• [Instructions for the task]: Could every line of the data be printed exactly as it reads?

Stored data
——
Rows are points. A path goes straight from each point to the next, and from the last back to the first. The post is the endless flat space through its rows: a point in 2 columns, a line in 3, a plane in 4, and so on, so that a path can go around it. Count how often the path circles the post. Going back the other way cancels.

Post (1 x 2)
[9 -6]
Path (26 x 2)
[71 -21]
[32 -28]
[56 14]
[4 27]
[-10 -10]
[6 -17]
[60 -17]
[38 19]
[-17 21]
[-46 -7]
[-1 -35]
[61 -10]
[26 17]
[-26 23]
[-17 -15]
[19 -27]
[69 4]
[64 -22]
[-19 -37]
[-44 14]
[-4 20]
[37 -7]
[24 -28]
[-19 -22]
[-32 11]
[24 7]
Times around: 1

Post (5 x 6)
[14 -2 -1 12 -42 -28]
[-8 -12 -1 -22 -35 -33]
[22 1 -18 33 43 13]
[57 32 -12 7 15 18]
[-38 -6 6 12 -5 -60]
Path (27 x 6)
[14 -29 -17 12 -17 -13]
[-3 -13 -44 19 -14 -37]
[11 29 -17 13 2 -44]
[24 -16 -7 -24 -3 -23]
[3 31 40 -1 21 -57]
[20 2 2 -2 3 -24]
[13 -9 -43 5 -9 -31]
[8 8 -26 -11 -31 -39]
[27 15 -12 33 24 -43]
[-21 2 43 32 -76 -94]
[12 -12 19 46 20 8]
[24 -6 21 36 -25 -34]
[16 9 -26 -25 -22 -42]
[-24 -21 -34 65 30 -16]
[-21 3 3 42 -12 -40]
[28 -14 10 -26 13 29]
[70 48 15 25 23 -29]
[62 22 -21 12 17 10]
[-30 -54 8 28 93 10]
[72 16 4 29 28 74]
[29 25 -16 22 24 12]
[28 2 -31 -12 -5 -13]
——
• [Response box]:
Rows are points. A path goes straight from each point to the next, and from the last back to the first. The post is the endless flat space through its rows: a point in 2 columns, a line in 3, a plane in 4, and so on, so that a path can go around it. Count how often the path circles the post. Going back the other way cancels.

Post (1 x 2)
[9 -6]
Path (26 x 2)
[71 -21]
[32 -28]
[56 14]
[4 27]
[-10 -10]
[6 -17]
[60 -17]
[38 19]
[-17 21]
[-46 -7]
[-1 -35]
[61 -10]
[26 17]
[-26 23]
[-17 -15]
[19 -27]
[69 4]
[64 -22]
[-19 -37]
[-44 14]
[-4 20]
[37 -7]
[24 -28]
[-19 -22]
[-32 11]
[24 7]
Times around: 1

Post (5 x 6)
[14 -2 -1 12 -42 -28]
[-8 -12 -1 -22 -35 -33]
[22 1 -18 33 43 13]
[57 32 -12 7 15 18]
[-38 -6 6 12 -5 -60]
Path (27 x 6)
[14 -29 -17 12 -17 -13]
[-3 -13 -44 19 -14 -37]
[11 29 -17 13 2 -44]
[24 -16 -7 -24 -3 -23]
[3 31 40 -1 21 -57]
[20 2 2 -2 3 -24]
[13 -9 -43 5 -9 -31]
[8 8 -26 -11 -31 -39]
[27 15 -12 33 24 -43]
[-21 2 43 32 -76 -94]
[12 -12 19 46 20 8]
[24 -6 21 36 -25 -34]
[16 9 -26 -25 -22 -42]
[-24 -21 -34 65 30 -16]
[-21 3 3 42 -12 -40]
[28 -14 10 -26 13 29]
[70 48 15 25 23 -29]
[62 22 -21 12 17 10]
[-30 -54 8 28 93 10]
[72 16 4 29 28 74]
[29 25 -16 22 24 12]
[28 2 -31 -12 -5 -13]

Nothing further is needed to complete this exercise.